> _DATA_
array([[ 13.02, -10.35,  -9.19,   1.48,  -7.70,  -7.58,   8.97],
       [ -6.45,  -2.35,  -4.45,  -5.12,  -1.67, -12.05,  -6.60]]) yields -2.35

array([-15.181, -19.290,   1.501,   0.622,  13.115,   1.030]) yields -19.290

array([-0.052, -1.294,  0.709, -1.570,  1.563]) yields -1.294

array([[-0.164,  0.034,  0.075, -0.074],
       [-0.205,  0.032,  0.110, -0.093]]) yields 0.032

array([[ 2.31,  1.80,  1.53, -1.89, -1.46],
       [-1.13, -0.09, -0.91, -1.55, -1.15],
       [-1.31, -1.06, -1.26,  0.64,  1.60]]) yields -1.06

array([-141.5,  110.7,  -81.4,  -90.2]) yields 110.7

array([[ 0.96,  1.29,  0.86, -0.34,  1.36],
       [ 1.55, -1.55,  1.85,  1.63, -0.95],
       [-0.22,  0.09, -0.24,  2.07,  0.69]]) yields 0.09

array([[ 15.06,  -5.62,  13.28,  -7.56,  -6.30,  -3.99],
       [  5.18,  17.62,  13.86,  20.18, -11.84, -12.69]]) yields 17.62
---
 0.128  -0.077  -0.081  -0.094
 0.015  -0.055   0.041   0.007
-0.051  -0.122  -0.122  -0.051
ans = 0.041

-0.107  -0.187   0.095   0.121   0.129
-0.002  -0.156  -0.021  -0.089  -0.155
ans = -0.089

-1.747  -2.017   1.529   0.314   2.186
-1.747   1.466   0.964  -1.855  -0.452
ans = -1.855

 0.161  -1.757  -0.124   0.719  -0.024  -0.352   0.632
 0.020   1.042   0.909  -0.959   0.115   1.554   0.164
ans = 1.554

-16.5  -15.6  -16.2  -16.1  -17.3   14.6   14.6
-10.1   -9.5  -10.3   -9.7  -10.8   12.9   15.0
 -5.3   -3.8   -5.1   -4.2   -5.4   16.8   18.6
ans = 12.9

 0.097  -0.101   0.118   0.090  -0.119
 0.228   0.097   0.122   0.077   0.015
-0.044   0.192   0.140  -0.078   0.181
ans = 0.077

 -10.336    29.490    -1.764  -233.768    -6.369
 -44.525    81.283     7.534   -80.263    88.520
 -26.889   -54.783   -56.128   122.725   -19.816
ans = -80.263

-0.163   0.149   0.136  -0.084
-0.164  -0.191  -0.183  -0.068
ans = -0.183

 0.02   0.18  -0.03  -0.11  -0.17
 0.05   0.06  -0.12  -0.14  -0.14
ans = -0.14

 -59.4    -6.5   163.1  -213.0   153.9
 -26.9   -36.2   217.1  -214.3   202.0
ans = -214.3
---
[ 0.08  0.12  0.04 -0.08 -0.16 -0.09]: 0.12

[ 0.885  1.828  0.302 -1.867 -0.397]: 0.885

[ 18.2  10.6 -13.2  11.5 -11.6  16.1]: 10.6

[ 0.3  0.8  1.7 -1.9  1.4 -1.4  0.3]: 1.7

[[ 0.71 -1.17 -0.82 -0.21 -0.50  0.21  0.34]
 [-2.02 -0.18 -0.19 -1.18  0.35 -0.12 -1.87]
 [ 1.39 -0.99 -0.87  0.21 -0.71 -0.68  0.97]]: -0.87

[[ 0.129  0.027  0.075 -0.111 -0.061]
 [ 0.171 -0.001  0.094 -0.141 -0.075]]: 0.171
---
[-33 -23 -57 -84 -40 -32] result: -23, -32

[ 5  1 64 24  3 48 -7] result: 64, 48

[[ 57  32 -39 -12]
 [ 24  54 -27   6]
 [-52 -66 -30  10]] result: 57, 54

[[ -3  27 -77   6  25]
 [ -3  22 -81   5  36]] result: 36, 27

[ 26 -50 -16  22  78 -41 -42] result: 78, 26

[-56 -31 -72  53 -78 -87] result: 53, -31

[[ 15  11 -21   8]
 [-61  53 -10  -5]
 [ 24   4 -76  35]] result: 53, 35

[[-68  -5  46 -76]
 [-20  10  54 -45]
 [ 41  11  61   5]] result: 61, 54
---
[[ -8.6 -16.4  -1.3  13.2 -14.9]
 [ -2.7  -0.9  -9.5 -20.4   2.6]] Answer: 13.2, 2.6

[[-144.4   82.3   30.3  -47.4]
 [  85.8  -64.0  195.0 -147.2]
 [ 154.0  -24.6  147.0   18.7]] Answer: 195.0, 154.0

[ 17.495   8.504  -6.453 -13.696] Answer: 17.495, 8.504

[ 0.138 -0.096  0.143 -0.092  0.146] Answer: 0.146, 0.143

[ 0.740 -1.496  0.921 -0.036  1.104 -1.131 -0.233] Answer: 1.104, 0.921

[ 1.961 -0.009 -1.827  1.024 -0.693 -0.254] Answer: 1.961, 1.024

[[  98.99  -94.46 -107.90 -109.03]
 [-200.02  187.47  114.79  -63.53]] Answer: 187.47, 114.79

> _ASSIGNMENT_
Search the records above for the string "yields". Report each line that has it.

> _ANSWER TO THIS PROBLEM_
       [ -6.45,  -2.35,  -4.45,  -5.12,  -1.67, -12.05,  -6.60]]) yields -2.35
array([-15.181, -19.290,   1.501,   0.622,  13.115,   1.030]) yields -19.290
array([-0.052, -1.294,  0.709, -1.570,  1.563]) yields -1.294
       [-0.205,  0.032,  0.110, -0.093]]) yields 0.032
       [-1.31, -1.06, -1.26,  0.64,  1.60]]) yields -1.06
array([-141.5,  110.7,  -81.4,  -90.2]) yields 110.7
       [-0.22,  0.09, -0.24,  2.07,  0.69]]) yields 0.09
       [  5.18,  17.62,  13.86,  20.18, -11.84, -12.69]]) yields 17.62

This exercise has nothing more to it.